▸ **Work instruction**:
Copy every line of the entries that includes the word "stops".

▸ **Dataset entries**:

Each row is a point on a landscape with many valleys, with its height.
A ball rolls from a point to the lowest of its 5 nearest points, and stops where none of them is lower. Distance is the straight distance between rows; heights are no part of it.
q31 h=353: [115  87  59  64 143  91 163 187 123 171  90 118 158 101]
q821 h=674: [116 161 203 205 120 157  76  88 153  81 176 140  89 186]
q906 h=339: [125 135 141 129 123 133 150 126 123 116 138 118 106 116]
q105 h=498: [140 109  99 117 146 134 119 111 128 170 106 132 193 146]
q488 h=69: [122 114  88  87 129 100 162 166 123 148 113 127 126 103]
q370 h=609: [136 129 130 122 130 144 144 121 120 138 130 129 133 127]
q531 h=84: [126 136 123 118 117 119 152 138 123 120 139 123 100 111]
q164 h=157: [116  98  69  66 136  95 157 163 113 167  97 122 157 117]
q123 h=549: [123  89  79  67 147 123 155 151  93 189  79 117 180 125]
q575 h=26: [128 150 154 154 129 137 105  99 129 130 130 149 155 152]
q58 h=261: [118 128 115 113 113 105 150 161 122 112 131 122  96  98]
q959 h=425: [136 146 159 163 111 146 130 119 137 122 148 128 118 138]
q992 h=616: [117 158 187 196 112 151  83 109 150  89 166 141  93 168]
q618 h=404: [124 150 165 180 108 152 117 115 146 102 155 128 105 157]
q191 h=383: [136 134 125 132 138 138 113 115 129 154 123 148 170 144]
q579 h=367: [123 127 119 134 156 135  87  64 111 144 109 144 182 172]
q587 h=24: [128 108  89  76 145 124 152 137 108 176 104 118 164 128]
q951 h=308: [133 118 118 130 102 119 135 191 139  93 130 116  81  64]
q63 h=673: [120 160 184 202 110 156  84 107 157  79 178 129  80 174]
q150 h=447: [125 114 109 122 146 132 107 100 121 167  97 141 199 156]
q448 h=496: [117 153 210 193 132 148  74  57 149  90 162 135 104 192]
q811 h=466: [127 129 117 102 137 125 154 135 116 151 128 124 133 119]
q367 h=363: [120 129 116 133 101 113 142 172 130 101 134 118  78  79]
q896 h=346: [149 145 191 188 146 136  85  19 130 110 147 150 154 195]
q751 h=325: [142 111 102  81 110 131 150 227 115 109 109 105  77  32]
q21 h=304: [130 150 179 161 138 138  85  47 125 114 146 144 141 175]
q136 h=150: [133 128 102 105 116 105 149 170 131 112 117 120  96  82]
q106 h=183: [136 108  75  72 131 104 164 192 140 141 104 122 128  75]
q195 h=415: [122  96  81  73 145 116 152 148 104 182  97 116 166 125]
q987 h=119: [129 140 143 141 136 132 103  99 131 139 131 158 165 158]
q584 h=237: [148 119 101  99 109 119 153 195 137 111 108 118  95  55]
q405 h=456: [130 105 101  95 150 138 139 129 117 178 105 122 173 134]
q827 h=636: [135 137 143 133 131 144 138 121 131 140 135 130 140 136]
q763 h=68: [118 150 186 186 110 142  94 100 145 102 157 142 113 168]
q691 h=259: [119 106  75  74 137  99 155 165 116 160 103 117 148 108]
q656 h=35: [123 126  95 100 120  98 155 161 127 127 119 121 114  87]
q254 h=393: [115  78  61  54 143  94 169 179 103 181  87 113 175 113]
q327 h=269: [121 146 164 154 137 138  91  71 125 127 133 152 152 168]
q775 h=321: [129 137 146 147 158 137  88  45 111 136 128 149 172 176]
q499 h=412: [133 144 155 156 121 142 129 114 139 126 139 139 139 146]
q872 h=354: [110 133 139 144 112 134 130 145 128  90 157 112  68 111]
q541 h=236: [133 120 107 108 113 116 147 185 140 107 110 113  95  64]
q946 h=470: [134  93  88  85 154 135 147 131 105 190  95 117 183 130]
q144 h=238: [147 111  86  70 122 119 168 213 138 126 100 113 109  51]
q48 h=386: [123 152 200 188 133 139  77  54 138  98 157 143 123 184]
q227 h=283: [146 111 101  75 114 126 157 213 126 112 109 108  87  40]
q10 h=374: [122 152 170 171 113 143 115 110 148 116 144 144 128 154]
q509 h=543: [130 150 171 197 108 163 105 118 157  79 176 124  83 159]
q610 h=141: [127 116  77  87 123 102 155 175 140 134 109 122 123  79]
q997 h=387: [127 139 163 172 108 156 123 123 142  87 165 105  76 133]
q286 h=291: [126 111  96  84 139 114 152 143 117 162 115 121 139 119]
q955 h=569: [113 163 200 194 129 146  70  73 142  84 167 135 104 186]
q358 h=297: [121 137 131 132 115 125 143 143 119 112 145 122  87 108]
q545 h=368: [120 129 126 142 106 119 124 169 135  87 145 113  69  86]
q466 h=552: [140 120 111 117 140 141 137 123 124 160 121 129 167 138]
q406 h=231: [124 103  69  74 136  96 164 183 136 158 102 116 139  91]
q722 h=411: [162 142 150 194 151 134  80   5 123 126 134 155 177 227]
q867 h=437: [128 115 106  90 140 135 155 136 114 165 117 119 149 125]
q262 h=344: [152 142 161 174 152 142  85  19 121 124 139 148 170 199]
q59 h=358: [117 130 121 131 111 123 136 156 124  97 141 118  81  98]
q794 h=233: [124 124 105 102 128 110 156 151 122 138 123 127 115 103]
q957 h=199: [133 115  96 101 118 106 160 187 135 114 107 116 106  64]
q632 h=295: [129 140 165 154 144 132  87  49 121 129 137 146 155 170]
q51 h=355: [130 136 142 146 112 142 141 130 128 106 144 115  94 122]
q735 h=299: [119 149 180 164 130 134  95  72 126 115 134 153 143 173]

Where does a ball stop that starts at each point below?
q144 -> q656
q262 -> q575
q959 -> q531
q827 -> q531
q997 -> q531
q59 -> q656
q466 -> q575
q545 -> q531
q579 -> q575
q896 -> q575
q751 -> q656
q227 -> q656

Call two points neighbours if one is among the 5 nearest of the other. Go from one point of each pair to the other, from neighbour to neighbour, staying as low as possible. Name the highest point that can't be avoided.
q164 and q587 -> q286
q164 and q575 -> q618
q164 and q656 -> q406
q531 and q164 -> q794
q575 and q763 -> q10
---
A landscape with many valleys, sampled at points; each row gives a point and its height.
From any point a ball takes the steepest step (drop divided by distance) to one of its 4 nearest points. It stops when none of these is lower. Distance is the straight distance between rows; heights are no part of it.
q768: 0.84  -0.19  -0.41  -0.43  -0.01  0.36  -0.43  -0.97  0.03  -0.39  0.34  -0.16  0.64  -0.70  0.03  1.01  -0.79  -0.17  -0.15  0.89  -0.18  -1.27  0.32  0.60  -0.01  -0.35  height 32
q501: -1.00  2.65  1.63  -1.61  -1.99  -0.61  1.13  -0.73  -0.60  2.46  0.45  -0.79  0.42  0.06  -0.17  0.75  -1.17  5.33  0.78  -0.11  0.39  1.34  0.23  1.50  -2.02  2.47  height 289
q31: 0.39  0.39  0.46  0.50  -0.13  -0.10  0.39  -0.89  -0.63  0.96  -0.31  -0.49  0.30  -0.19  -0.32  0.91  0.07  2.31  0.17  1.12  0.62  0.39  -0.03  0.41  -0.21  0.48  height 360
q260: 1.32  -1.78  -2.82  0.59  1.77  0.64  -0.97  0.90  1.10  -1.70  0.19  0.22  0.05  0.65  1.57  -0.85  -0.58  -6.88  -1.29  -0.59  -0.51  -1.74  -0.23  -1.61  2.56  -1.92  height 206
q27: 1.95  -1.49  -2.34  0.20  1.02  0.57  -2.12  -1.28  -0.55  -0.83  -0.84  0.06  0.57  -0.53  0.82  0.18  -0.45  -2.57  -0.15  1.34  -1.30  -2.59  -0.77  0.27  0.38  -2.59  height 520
--
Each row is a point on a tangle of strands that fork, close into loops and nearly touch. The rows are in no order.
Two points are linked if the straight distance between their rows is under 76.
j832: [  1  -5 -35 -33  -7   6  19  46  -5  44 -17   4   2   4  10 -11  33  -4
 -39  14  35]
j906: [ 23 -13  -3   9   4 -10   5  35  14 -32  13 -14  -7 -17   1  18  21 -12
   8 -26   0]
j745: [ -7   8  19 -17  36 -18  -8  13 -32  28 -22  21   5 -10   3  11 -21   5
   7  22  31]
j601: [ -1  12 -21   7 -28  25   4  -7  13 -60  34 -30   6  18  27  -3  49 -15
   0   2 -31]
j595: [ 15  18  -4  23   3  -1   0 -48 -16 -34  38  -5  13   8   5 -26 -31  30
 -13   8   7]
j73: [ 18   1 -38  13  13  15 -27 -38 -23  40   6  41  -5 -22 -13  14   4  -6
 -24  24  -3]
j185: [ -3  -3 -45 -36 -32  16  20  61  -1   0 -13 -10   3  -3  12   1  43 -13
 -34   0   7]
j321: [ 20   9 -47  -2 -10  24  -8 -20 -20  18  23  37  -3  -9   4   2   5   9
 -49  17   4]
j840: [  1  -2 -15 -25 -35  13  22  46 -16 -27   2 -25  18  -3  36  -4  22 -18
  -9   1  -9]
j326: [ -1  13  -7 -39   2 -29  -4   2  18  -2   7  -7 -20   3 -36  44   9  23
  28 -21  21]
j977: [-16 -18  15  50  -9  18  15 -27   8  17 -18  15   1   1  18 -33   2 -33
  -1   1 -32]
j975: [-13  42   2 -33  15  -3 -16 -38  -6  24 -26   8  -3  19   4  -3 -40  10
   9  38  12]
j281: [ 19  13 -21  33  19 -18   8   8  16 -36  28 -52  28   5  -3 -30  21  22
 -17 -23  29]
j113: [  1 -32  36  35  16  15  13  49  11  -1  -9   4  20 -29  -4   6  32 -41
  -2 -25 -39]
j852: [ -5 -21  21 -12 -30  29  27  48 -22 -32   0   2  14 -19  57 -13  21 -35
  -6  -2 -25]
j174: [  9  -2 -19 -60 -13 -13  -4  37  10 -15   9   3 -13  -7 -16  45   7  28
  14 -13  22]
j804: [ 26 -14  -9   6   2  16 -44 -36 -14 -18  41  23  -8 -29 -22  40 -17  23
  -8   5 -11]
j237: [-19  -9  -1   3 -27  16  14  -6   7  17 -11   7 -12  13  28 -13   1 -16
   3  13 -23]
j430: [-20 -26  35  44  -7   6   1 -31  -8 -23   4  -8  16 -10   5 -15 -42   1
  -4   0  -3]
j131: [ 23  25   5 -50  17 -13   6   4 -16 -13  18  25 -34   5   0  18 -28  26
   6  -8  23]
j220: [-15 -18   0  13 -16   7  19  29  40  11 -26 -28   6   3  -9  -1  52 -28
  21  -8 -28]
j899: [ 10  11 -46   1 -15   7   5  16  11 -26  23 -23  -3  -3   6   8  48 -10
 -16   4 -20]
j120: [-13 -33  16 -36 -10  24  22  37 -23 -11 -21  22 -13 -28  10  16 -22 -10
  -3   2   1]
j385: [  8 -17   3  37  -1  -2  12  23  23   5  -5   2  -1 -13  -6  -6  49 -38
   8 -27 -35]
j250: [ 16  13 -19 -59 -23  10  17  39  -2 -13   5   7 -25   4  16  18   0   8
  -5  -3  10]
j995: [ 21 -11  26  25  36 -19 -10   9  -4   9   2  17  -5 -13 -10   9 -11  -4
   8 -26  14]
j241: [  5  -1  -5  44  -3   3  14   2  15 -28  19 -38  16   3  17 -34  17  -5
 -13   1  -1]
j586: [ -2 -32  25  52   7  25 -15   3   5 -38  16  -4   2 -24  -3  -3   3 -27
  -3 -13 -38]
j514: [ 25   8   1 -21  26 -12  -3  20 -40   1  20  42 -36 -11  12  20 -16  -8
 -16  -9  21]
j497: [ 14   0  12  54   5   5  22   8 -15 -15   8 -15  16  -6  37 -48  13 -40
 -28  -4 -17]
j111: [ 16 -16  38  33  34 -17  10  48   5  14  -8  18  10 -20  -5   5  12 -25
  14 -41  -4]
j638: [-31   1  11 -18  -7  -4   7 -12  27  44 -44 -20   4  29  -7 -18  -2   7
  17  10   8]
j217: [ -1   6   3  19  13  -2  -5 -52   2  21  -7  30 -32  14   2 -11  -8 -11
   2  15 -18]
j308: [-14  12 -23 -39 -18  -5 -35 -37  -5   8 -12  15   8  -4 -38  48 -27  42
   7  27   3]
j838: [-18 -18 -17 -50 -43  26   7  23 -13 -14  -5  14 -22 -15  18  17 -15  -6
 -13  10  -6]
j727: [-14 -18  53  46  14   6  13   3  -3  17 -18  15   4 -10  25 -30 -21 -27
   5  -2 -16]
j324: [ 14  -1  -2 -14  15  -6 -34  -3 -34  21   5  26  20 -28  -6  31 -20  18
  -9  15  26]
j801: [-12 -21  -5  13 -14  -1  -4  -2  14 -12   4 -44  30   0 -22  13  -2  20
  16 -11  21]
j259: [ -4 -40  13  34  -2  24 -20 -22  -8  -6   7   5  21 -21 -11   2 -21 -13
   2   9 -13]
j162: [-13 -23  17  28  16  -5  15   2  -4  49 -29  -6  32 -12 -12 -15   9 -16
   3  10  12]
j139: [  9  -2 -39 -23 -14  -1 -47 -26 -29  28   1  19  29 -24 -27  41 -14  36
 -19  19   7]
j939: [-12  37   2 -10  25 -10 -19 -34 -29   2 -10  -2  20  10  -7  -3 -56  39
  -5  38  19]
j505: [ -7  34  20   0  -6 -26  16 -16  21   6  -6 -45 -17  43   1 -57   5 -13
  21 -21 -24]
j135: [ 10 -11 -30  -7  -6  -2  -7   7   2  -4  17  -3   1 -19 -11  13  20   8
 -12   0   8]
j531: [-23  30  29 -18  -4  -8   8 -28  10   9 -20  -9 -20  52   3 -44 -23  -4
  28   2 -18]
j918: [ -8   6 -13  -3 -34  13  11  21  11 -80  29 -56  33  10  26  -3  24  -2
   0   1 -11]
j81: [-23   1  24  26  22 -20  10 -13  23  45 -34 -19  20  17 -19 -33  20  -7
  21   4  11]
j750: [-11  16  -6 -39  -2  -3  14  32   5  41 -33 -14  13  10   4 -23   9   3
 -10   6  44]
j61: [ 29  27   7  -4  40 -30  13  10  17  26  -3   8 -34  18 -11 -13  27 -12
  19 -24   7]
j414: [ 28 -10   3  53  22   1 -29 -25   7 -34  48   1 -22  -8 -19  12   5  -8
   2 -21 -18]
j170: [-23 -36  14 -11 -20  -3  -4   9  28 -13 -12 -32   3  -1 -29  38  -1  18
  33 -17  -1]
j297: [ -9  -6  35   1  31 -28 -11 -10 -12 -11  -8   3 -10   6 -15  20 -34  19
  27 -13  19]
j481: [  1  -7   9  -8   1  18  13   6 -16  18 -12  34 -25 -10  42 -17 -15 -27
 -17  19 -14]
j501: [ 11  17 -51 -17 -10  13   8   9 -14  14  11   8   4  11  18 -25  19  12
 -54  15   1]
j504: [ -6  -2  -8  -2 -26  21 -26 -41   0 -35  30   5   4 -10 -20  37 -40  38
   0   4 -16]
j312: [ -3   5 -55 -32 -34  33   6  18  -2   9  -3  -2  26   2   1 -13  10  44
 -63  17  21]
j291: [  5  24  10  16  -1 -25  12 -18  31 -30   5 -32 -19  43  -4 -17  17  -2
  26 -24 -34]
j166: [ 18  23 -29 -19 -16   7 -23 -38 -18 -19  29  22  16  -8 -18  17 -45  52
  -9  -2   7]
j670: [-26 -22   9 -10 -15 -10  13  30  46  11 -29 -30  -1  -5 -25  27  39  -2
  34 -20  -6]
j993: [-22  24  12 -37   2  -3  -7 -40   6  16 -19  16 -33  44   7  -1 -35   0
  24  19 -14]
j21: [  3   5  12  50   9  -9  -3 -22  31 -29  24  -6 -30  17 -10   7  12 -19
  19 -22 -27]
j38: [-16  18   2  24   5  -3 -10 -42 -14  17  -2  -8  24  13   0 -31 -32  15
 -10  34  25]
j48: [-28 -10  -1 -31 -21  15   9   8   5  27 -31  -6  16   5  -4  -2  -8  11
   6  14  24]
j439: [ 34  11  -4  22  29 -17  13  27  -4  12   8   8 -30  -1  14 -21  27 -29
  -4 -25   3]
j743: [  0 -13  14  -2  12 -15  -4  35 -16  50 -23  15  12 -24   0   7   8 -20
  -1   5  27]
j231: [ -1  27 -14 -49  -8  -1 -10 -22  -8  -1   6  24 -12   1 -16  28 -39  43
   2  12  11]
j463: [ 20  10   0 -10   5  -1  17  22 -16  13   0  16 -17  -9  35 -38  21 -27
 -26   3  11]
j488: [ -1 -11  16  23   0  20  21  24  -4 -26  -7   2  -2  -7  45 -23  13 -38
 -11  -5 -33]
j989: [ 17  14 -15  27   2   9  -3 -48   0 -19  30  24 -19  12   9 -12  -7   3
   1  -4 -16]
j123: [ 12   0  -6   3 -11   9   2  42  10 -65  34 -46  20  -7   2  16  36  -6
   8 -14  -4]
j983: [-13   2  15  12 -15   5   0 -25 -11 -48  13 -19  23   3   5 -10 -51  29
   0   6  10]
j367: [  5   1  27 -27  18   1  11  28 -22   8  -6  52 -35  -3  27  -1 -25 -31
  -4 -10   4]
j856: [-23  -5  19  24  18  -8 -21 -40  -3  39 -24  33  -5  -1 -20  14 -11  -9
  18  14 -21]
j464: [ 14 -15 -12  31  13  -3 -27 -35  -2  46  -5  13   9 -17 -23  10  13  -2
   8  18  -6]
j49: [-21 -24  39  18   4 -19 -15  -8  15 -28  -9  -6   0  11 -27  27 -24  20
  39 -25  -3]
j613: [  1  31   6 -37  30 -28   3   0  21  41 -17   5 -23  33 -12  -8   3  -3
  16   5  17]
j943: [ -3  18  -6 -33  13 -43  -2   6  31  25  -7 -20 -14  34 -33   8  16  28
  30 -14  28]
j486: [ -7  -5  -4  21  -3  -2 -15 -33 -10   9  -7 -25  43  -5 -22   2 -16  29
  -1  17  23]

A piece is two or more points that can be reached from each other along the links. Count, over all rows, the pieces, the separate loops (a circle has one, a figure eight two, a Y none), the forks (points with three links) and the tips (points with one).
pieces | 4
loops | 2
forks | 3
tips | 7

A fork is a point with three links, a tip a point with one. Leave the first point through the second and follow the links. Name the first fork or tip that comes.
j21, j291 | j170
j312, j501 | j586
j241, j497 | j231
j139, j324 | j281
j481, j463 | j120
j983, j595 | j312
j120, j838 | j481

▸ **Expected answer**:
A ball rolls from a point to the lowest of its 5 nearest points, and stops where none of them is lower. Distance is the straight distance between rows; heights are no part of it.
From any point a ball takes the steepest step (drop divided by distance) to one of its 4 nearest points. It stops when none of these is lower. Distance is the straight distance between rows; heights are no part of it.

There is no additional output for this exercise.